**Assignment:**
An exact copy of the data is required. No picture may appear in it.

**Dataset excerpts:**

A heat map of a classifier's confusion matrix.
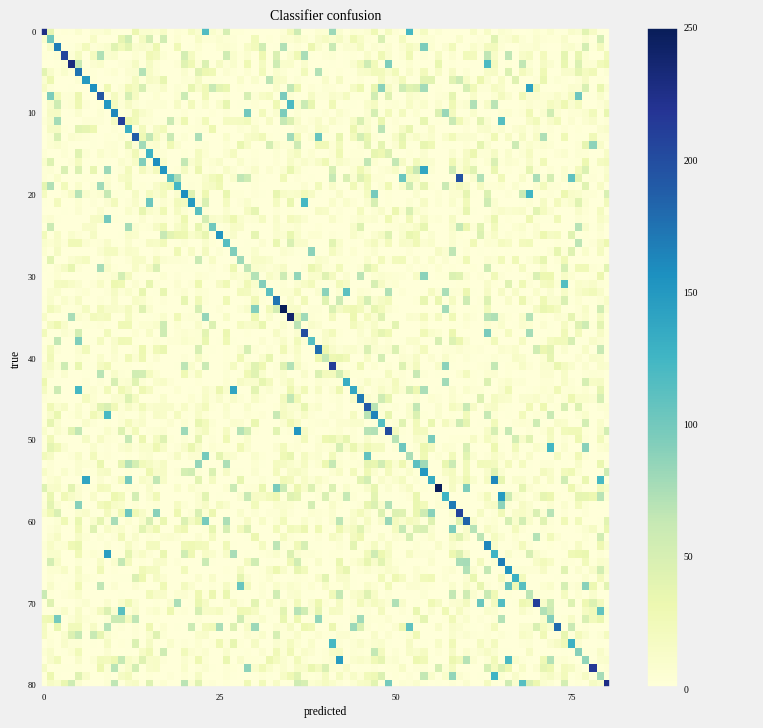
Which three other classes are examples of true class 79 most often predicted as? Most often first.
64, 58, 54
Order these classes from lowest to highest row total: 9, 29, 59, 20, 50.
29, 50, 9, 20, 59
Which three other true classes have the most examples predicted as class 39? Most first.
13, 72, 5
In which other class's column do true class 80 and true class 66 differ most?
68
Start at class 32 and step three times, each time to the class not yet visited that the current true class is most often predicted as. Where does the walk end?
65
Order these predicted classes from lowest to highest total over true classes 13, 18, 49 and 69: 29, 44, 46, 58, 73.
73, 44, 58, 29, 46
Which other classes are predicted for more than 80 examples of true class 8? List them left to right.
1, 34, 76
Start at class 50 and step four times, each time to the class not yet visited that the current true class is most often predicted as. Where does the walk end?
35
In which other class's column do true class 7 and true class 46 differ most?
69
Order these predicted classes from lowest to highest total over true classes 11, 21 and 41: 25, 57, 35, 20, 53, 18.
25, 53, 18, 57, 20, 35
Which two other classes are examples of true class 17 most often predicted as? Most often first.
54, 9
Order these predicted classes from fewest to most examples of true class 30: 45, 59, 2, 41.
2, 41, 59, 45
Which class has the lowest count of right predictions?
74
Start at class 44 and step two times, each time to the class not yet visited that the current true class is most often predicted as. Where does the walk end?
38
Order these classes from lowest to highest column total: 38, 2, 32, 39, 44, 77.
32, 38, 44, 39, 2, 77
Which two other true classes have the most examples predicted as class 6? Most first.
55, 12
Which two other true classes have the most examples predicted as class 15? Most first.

**Output:**
A heat map of a classifier's confusion matrix.
Which three other classes are examples of true class 79 most often predicted as? Most often first.
64, 58, 54
Order these classes from lowest to highest row total: 9, 29, 59, 20, 50.
29, 50, 9, 20, 59
Which three other true classes have the most examples predicted as class 39? Most first.
13, 72, 5
In which other class's column do true class 80 and true class 66 differ most?
68
Start at class 32 and step three times, each time to the class not yet visited that the current true class is most often predicted as. Where does the walk end?
65
Order these predicted classes from lowest to highest total over true classes 13, 18, 49 and 69: 29, 44, 46, 58, 73.
73, 44, 58, 29, 46
Which other classes are predicted for more than 80 examples of true class 8? List them left to right.
1, 34, 76
Start at class 50 and step four times, each time to the class not yet visited that the current true class is most often predicted as. Where does the walk end?
35
In which other class's column do true class 7 and true class 46 differ most?
69
Order these predicted classes from lowest to highest total over true classes 11, 21 and 41: 25, 57, 35, 20, 53, 18.
25, 53, 18, 57, 20, 35
Which two other classes are examples of true class 17 most often predicted as? Most often first.
54, 9
Order these predicted classes from fewest to most examples of true class 30: 45, 59, 2, 41.
2, 41, 59, 45
Which class has the lowest count of right predictions?
74
Start at class 44 and step two times, each time to the class not yet visited that the current true class is most often predicted as. Where does the walk end?
38
Order these classes from lowest to highest column total: 38, 2, 32, 39, 44, 77.
32, 38, 44, 39, 2, 77
Which two other true classes have the most examples predicted as class 6? Most first.
55, 12
Which two other true classes have the most examples predicted as class 15? Most first.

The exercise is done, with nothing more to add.